■ **WORK TO BE COMPLETED**
Of all the lines in the entries below, give again exactly those starting at the line containing "Each row of" and ending at the line containing "step 0: -.26", both ends included, and no others.

[Recorded data]
Each path below is one point turned by a fixed rotation once a step. After each direction that follows a path, write how fast that rotation turns it, in degrees each step (0 if it stays still).
Each turn is a multiple of 5 degrees from 10 to 175, or 0.
Each row of a path follows its step; steps can be skipped.

step 0: -.26  -.29  -.24  .05  -.15  .23  .21  -.41  .27  -.06  -.13  -.08  -.12  .06  -.20  -.19  .02  -.12  .19  .03  -.12  .14  .16  -.24  -.06  -.10  -.06  -.27  .03  .11  -.04
step 1: .18  .05  -.04  .03  .11  .04  -.08  -.22  -.10  -.12  -.09  .13  -.14  .17  .19  -.03  .13  -.19  -.11  .13  .07  .19  .34  -.07  -.04  -.34  -.06  .01  .35  .44  .21
step 2: -.12  .32  .16  -.22  .19  -.06  -.07  .29  -.27  .13  .07  .12  .02  .09  .11  .16  .35  .05  -.48  .16  -.03  .05  .14  .20  .01  .06  -.01  -.02  .00  .05  .17
step 3: -.31  .11  -.04  -.11  .11  -.07  .16  .31  .12  .12  .14  -.39  .00  -.36  -.11  .05  .30  .22  .05  -.13  .00  -.01  -.18  .13  .11  -.07  -.01  -.21  -.22  -.19  .05
step 4: .24  -.12  -.04  .45  -.04  .07  .02  -.05  .25  -.02  -.22  -.44  .05  -.18  -.17  -.15  .02  .12  .18  -.17  .21  .14  -.03  .07  -.08  -.26  .12  .04  .08  -.16  -.12
step 5: .40  .15  .18  .33  .09  .14  -.33  -.21  .06  .13  -.13  .00  -.05  -.05  .04  .03  -.36  -.02  -.23  .10  .07  .10  .16  -.05  -.02  .15  -.15  .32  -.01  .09  -.11
step 6: -.18  .00  .02  -.08  -.03  .29  -.05  .22  -.21  .27  .28  .18  -.05  -.12  -.04  .10  -.32  -.04  -.13  .07  -.18  -.05  .10  -.09  -.17  .45  -.05  .06  -.22  .22  .04
step 7: -.19  -.13  -.19  -.16  -.15  -.11  .26  .19  -.16  -.07  .22  -.13  -.03  -.14  -.06  .00  -.02  -.14  .32  -.48  -.05  -.26  .06  -.10  -.10  .14  .10  -.12  .20  .22  .09
step 8: .10  -.07  .05  .09  -.12  -.34  -.04  -.11  .01  -.45  -.09  -.12  .16  .13  -.02  -.11  .22  -.12  -.05  -.17  .07  -.21  .23  -.18  -.10  -.01  .02  .04  .42  -.28  -.09
step 9: -.01  .06  .11  .07  .09  .00  -.30  -.21  .31  -.21  .22  .36  .05  -.11  .20  -.05  .14  -.05  -.28  .32  -.04  -.04  -.01  -.08  .04  .02  -.20  .04  .00  -.40  .05
Speeds:
.03  .07  .07  -.08  -.06  -.08  .00  -.03  -.03  .04  -.07  -.08  .09  .05  .00  .03  -.07  -.11  -.20  .03  .00  .04  .01  -.02  .08  .07  -.04  .04  .01  -.09  .01 : 110
.01  .03  .06  .02  .06  .01  .03  -.10  -.01  .06  -.02  -.10  -.02  .03  .03  -.04  .09  .07  -.10  .10  .03  -.08  -.13  -.04  -.03  -.06  .09  -.08  -.01  .06  .13 : 40
.02  .09  .02  -.02  -.08  -.04  .03  -.05  .00  -.01  -.04  -.08  -.01  .01  -.05  -.15  -.03  .04  .10  .00  .10  -.05  .08  -.04  -.04  -.03  -.07  -.16  .01  -.09  -.07 : 90
.04  -.05  .08  -.03  -.06  .00  .11  -.03  .06  -.06  .06  .02  -.01  .05  .06  -.04  .07  -.08  .06  .03  .09  -.06  -.07  -.03  -.10  .16  -.06  .11  -.02  .01  .03 : 35
-.04  -.09  .06  -.05  .06  -.02  .12  .05  .07  -.02  .01  -.07  .07  .06  .12  .06  -.08  .19  -.01  -.05  -.01  -.05  .09  .05  .02  .02  -.02  -.01  .07  -.03  .03 : 80
-.01  .05  .01  -.03  .11  .08  -.08  -.08  -.13  .06  .14  .02  .04  .07  .14  -.04  -.01  .00  -.01  -.05  .04  .04  .01  .03  -.09  -.03  -.04  .02  -.06  -.09  -.04 : 95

■ **SOLUTION BELOW**
Each row of a path follows its step; steps can be skipped.

step 0: -.26  -.29  -.24  .05  -.15  .23  .21  -.41  .27  -.06  -.13  -.08  -.12  .06  -.20  -.19  .02  -.12  .19  .03  -.12  .14  .16  -.24  -.06  -.10  -.06  -.27  .03  .11  -.04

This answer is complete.